*** Opening of Records for this exercise ***

Each row below holds a small network's activations on one input, seen along a few directions.
In each table, some parts of the input vary, and every possible input appears once, in random order.
Descriptions start from the smaller parts, as in this example, which fits no table here: one of 5 places around a ring, together with either a single point or (one of 2 separate values, together with one of 4 places along a line) or one of 9 places around a ring.
Shared parts are said once, and a part with two or three values counts as separate values.
(in the rows, 128 means zero)

Other details of the inputs vary at random and push rows far along three fixed directions, the same in every table; ignore that.

Rows:
row 1: [111  80 108 115 133  93 128 135 110  78 162 140 121 105 151]
row 2: [144 140 129 190 131 137 130 138  91 175 153 129 144 102  91]
row 3: [119 143 106 110 101 127 164 133 115 110 130 109 115 130 157]
row 4: [139 123 119 129 115 109 140 132  84 114 118 154 144  86 102]
row 5: [117 129 106 113 173 105  55 117 163 147 100 155 196 101  73]
row 6: [113 124 160  71  99 166 217 125 145  86 149  74  84 177 205]
row 7: [135 128 134 178 142 125  94 116  56 148 136 169 121  72  78]
row 8: [107 101 110 120 145  96  50 122 147  83 117 147 143 125 141]
row 9: [133  94 130 171 127 133 145 150  91 105 147 123  79 112 154]
row 10: [149 217 133 111  77 162 205 124 134 192 126  81 145 180 145]
row 11: [154 154 135 168  84 158 205 136  45 154 165 121 103 116 140]
row 12: [167 123 131 199 124 128 135 133  76 168 140 148 107 112 102]
row 13: [102 136 131  72 150 125  87 124 219 116  95 110 174 155 125]
row 14: [138 211 118 132 110 144 188 115 132 208 146 121 165 144 101]
row 15: [108 105 120 118 134 129 117 146 162  85 120 119 102 139 174]
row 16: [142 151 111 181 140 136 131 128  95 179 129 150 130  98 105]
row 17: [114  64 137 132 139 123 112 148 108  47 126 143  55 107 164]
row 18: [126  86  99 141 106 105 138 148  60  71 143 142  99  83 147]
row 19: [134 180 135 107 107 144 182 118 120 156 114 117 137 132 121]
row 20: [155 140 147 168 131 148 147 132  93 166 127 135 104 127  99]
row 21: [142 140 141 218 114 158 175 138  49 164 170 120  88  81 122]
row 22: [146 129 100 137 169  69  35 137 159 172  92 173 204 135  66]
row 23: [128 165 141 108 124 141 192 112 134 157 139 115 137 135 123]
row 24: [140  61 117 150 141 105  91 150 123  77 133 147 105 110 142]
row 25: [111 125 113 117 148 114  76 135 175 122 118 129 168 126 126]
row 26: [126 130 137  98 151 114  89 125 191 137 103 113 174 147 104]
row 27: [144  69 128 127 152 104  77 139 133  84 113 159 116 117 114]
row 28: [144 119 127 175 151 119 105 132  72 145 123 174 110  79  88]
row 29: [138 153 135 162 134 156 158 117  89 163 120 140  94 116 114]
row 30: [125 150 128  72 163  90  30 108 215 151  78 135 226 178  79]
row 31: [117  85 127  93 165  94  70 141 172  77 102 139 128 123 133]
row 32: [ 87  98 143  94 105 141 121 129 168  48 132  79  84 187 209]
row 33: [164 144 149 183 126 148 145 126  95 189 144 126 139 103  68]
row 34: [127 168 116 116 141 130 104 128 179 170 100 128 162 170 124]
row 35: [122  89 147 113 122 132 106 112 143  73 126 111 100 149 151]
row 36: [140 127 104 167 134 102 139 131  66 145 169 171 142  69  91]
row 37: [113 178 129 104 137 142 100  94 168 168  95 122 168 160 101]
row 38: [131 212 142 119 118 146 118 107 179 208 109 103 181 189 114]
row 39: [124  88 121 153  94 111 123 121  95 147 163 158 118  93 115]
row 40: [124 162 143 103 135 150 140 123 175 156 102 105 126 156 137]
row 41: [117 116  74  92 148  64  64 132 157  96 113 169 187  99  98]
row 42: [146 103 141 158 143 132 133 140  91 131 134 136  92 103 115]
row 43: [ 83  98 152  76 123 152 138 140 185  55 125  71  85 161 191]
row 44: [112  87 139 136 138 115  85 126 100  74 132 142  96 103 134]
row 45: [158 130 131 200 117 133 117 116  70 173 145 148 134 110  89]
row 46: [151 135 146 141 111 142 183 126  66 148 155 131 122 113 119]
row 47: [112 138 143  55 127 133 167 115 185 104 134 101 134 171 161]
row 48: [152  80 147 156 130 143 150 137  95  97 142 127  68 103 139]
row 49: [144 201 141 109  97 163 206 117 147 196 151  86 149 185 148]
row 50: [106 125 149 116 102 173 187 148 158  91 138  68  50 174 219]
row 51: [143 164 120 151 120 133 171 117  79 169 134 151 142  85  80]
row 52: [136 120 111  85 128  94 106 130 154 113 132 135 179 148 136]
row 53: [134 142  83 133 176  87  35 126 157 170  87 184 202 120  73]
row 54: [133 197 135 114 122 150 139 125 191 198 102  99 154 201 133]
row 55: [140 125 133 112 108 125 156 132  89 101 125 132 122 111 137]
row 56: [113  83 132 103 123 126 108 140 187  66 130  89 114 155 177]
row 57: [115 125 117  99 161 128  95 129 168 121  96 142 143 128 122]
row 58: [147 204 159  93  90 180 217 117 136 191 125  82 146 190 137]
row 59: [108  46 135 107 104 106 109 117 120  91 147 150 101  95 128]
row 60: [ 88 133 134 115 104 183 179 128 161  95 141  70  76 159 207]
row 61: [104  94 106 150 138 113  79 119 101  79 132 151 110 102 145]
row 62: [ 94  71 120 101 132 106 147 133 112  38 143 143  91  92 157]
Description of these inputs: one of 2 separate values, together with either a single point or one of 10 places around a ring or (one of 4 places along a line, together with one of 5 places along a line).
The inputs of row 50 and row 31 match in every part but the choice among 2 separate values. If row 22 is changed in the same way as row 50 into row 31, which row does it become?
> row 20
The inputs of row 16 and row 57 match in every part but the choice among 2 separate values. If row 1 is changed in the same way as row 16 into row 57, which row does it become?
> row 47
Change only the place on the line of 5 in row 12. List by row number the other rows that result.
> row 22, row 34, row 53, row 54
Change only the choice among 2 separate values in row 17. List by row number the other rows that result.
> row 54
Start at row 32 and move only the place on the line of 4, one step at a time. The first step leads to row 22. Which rows follow, in order?
> row 9, row 2
Change only the place on the line of 5 in row 2. List by row number the other rows that result.
> row 21, row 25, row 56, row 60

Rows:
row 63: [149 150 117 131 126  94 137 135 112 168 123 155 173 124  90]
row 64: [130  78 108 116 121  90 115 146 115  55 133 139 107 128 150]
row 65: [129 118 170 117 121 173 175 123 152 115 115  80  87 166 164]
row 66: [152 198 116 173 114 159 149 133 109 216 133 114 156 140 115]
row 67: [124 159 108 128 136 137 114 126 166 151 110 108 153 155 143]
row 68: [110 112 121 112 112  97  44  97 134 111 136 156 179 131  92]
row 69: [132 185 119 155 139 130 138 102 111 191 115 160 142 107  86]
row 70: [130  78 144  77 121 129 111 142 181  83 108 110 123 159 154]
row 71: [125 189 113 135 103 156 203 127 106 172 143  90 132 124 156]
row 72: [114 137 158 102 134 157 159 120 132 103 116 116  99 142 142]
row 73: [127 173 127 183 111 181 172 138 112 178 148  95  82 159 155]
row 74: [123 164 124 146 132 159 119 120 175 177 116 115 120 154 127]
row 75: [128 112 107 149 116 117 175 141  69  97 168 131 102  81 155]
row 76: [158  83 130 140 138  91  96 139 112 101 130 152 130 110 116]
row 77: [122 164 139 111 155 126 133 120 138 150 113 126 159 106  86]
row 78: [117 113 150 150 141 162 126 122 123 123 131 119  65 126 156]
row 79: [ 72 141 116  53 127 129 129 126 209  83  96 103 121 149 171]
row 80: [129 126  89 164 150 112  99 137  72 140 139 167 128  92 100]
row 81: [160 112 116 186 119  98 121 153  69 143 143 156 132  96  98]
row 82: [123 138 115 147 108 140 168 136 101 113 144 133 108 117 167]
row 83: [142  94 132 123 115 115 175 137  87  92 156 135 102  90 130]
row 84: [107  95 143  91 140 135 162 133 140  62 126 111 107 113 141]
row 85: [ 78  76 129  94  96 116 114 100 125  45 171 122 116 110 156]
row 86: [142  87 135 180 108 118 143 162  85 113 160 131  77 118 148]
row 87: [120  85 137 170 115 102  39 105 106 130 166 157 145  98  98]
row 88: [ 91 138 143  63 141 141 131 118 176  88 100 102 101 161 177]
row 89: [127 149 128 131 112 139 150 148 171 146 141  91 122 186 174]
row 90: [112 113 135 147 140 134 123 130  82  97 118 135  84  96 131]
row 91: [148 141 146 165 147 149 137 114  90 150 117 143 128 101  87]
row 92: [153 166 117 132 109 119 175 137 110 185 141 138 170 110  88]
row 93: [128 143 151  77 103 157 194 126 148 135 139 102 117 151 136]
row 94: [125 121 124 184 119 159 144 125  75 131 138 134  62  90 139]
row 95: [166 149 127 110 130  96 119 110 141 174 110 135 171 153  85]
row 96: [126  85  95 114 127  95  94 152 122  58 137 138 119 123 158]
row 97: [108 165 127 104 137 140 142 113 149 140 115 126 134 117 117]
row 98: [129 152 157 106 132 159 184 110 136 141 121 112 118 157 121]
row 99: [126 104 111 136 114 126 173 142  76  83 167 122  84 111 178]
row 100: [123 157 111 138 138 128 100 118 140 143 103 147 143 123 110]
row 101: [128 102  90 150 133  99  95 143  98  93 128 150 138  93 138]
row 102: [146  74 123 111 150  89  75 141 114 105 114 171 155  95  87]
row 103: [126 156 122 152 121 150 136 147 164 154 127 103 134 164 160]
row 104: [111 100 155  89 148 144 120 133 214  95 102  74 112 186 161]
row 105: [107  99 153 114 151 146 106 133 173 104 110 100 103 150 152]
row 106: [141 136 138  71 119 112 143 125 159 130 112 127 149 169 139]
row 107: [156  98 166 173 117 158 162 147  95 145 151 124  85 119 128]
row 108: [103 126  83 107 155  79  76 137 141 123 109 161 181  92 105]
row 109: [144 127 128  79 145 101  96 121 167 149  89 152 201 137  84]
row 110: [124 117 120 113 117 103  32  93 164 136 133 136 200 142  91]
row 111: [114 152 141  97 145 134  89 119 186 146  83 117 148 158 122]
row 112: [117 133  91 133 153 101  98 130 112 135 120 165 159 104 113]
row 113: [150 156 105 113 142 101  82 139 175 158 122 132 194 160 118]
row 114: [126 176 154 152  74 155 159  82  86 193 166 126 151 132  98]
row 115: [128  92 145 145 156 127  94 135 116  83 123 135  99 103 128]
row 116: [141  91 136 148 148 132 134 129  85 109 120 138 108 100 100]
row 117: [175 155 150 153 119 144 154 124 135 198 139 121 128 164 116]
The inputs of row 99 and row 89 match in every part but one. If row 63 is changed in the same way as row 99 into row 89, which row does it become?
> row 86
What do these inputs look like to the network?
> one of 5 places along a line, together with either a single point or one of 10 places around a ring
Change only the place on the ring of 10 in row 65. List by row number the other rows that result.
> row 66, row 67, row 70, row 76, row 81, row 94, row 111, row 113, row 115
List by row number the other rows that have the place on the line of 5 in common with row 100.
> row 64, row 68, row 80, row 90, row 91, row 95, row 96, row 101, row 102, row 116
List by row number the other rows that have the place on the line of 5 in common with row 77.
> row 71, row 75, row 79, row 83, row 84, row 85, row 92, row 93, row 97, row 108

*** Close of Records for this exercise ***

What do the lines above say from the one containing "row 86: [142" down to the one containing "row 92: [153"? Return them exactly, both end lines included, and only them.

▶ **Output of the task**:
row 86: [142  87 135 180 108 118 143 162  85 113 160 131  77 118 148]
row 87: [120  85 137 170 115 102  39 105 106 130 166 157 145  98  98]
row 88: [ 91 138 143  63 141 141 131 118 176  88 100 102 101 161 177]
row 89: [127 149 128 131 112 139 150 148 171 146 141  91 122 186 174]
row 90: [112 113 135 147 140 134 123 130  82  97 118 135  84  96 131]
row 91: [148 141 146 165 147 149 137 114  90 150 117 143 128 101  87]
row 92: [153 166 117 132 109 119 175 137 110 185 141 138 170 110  88]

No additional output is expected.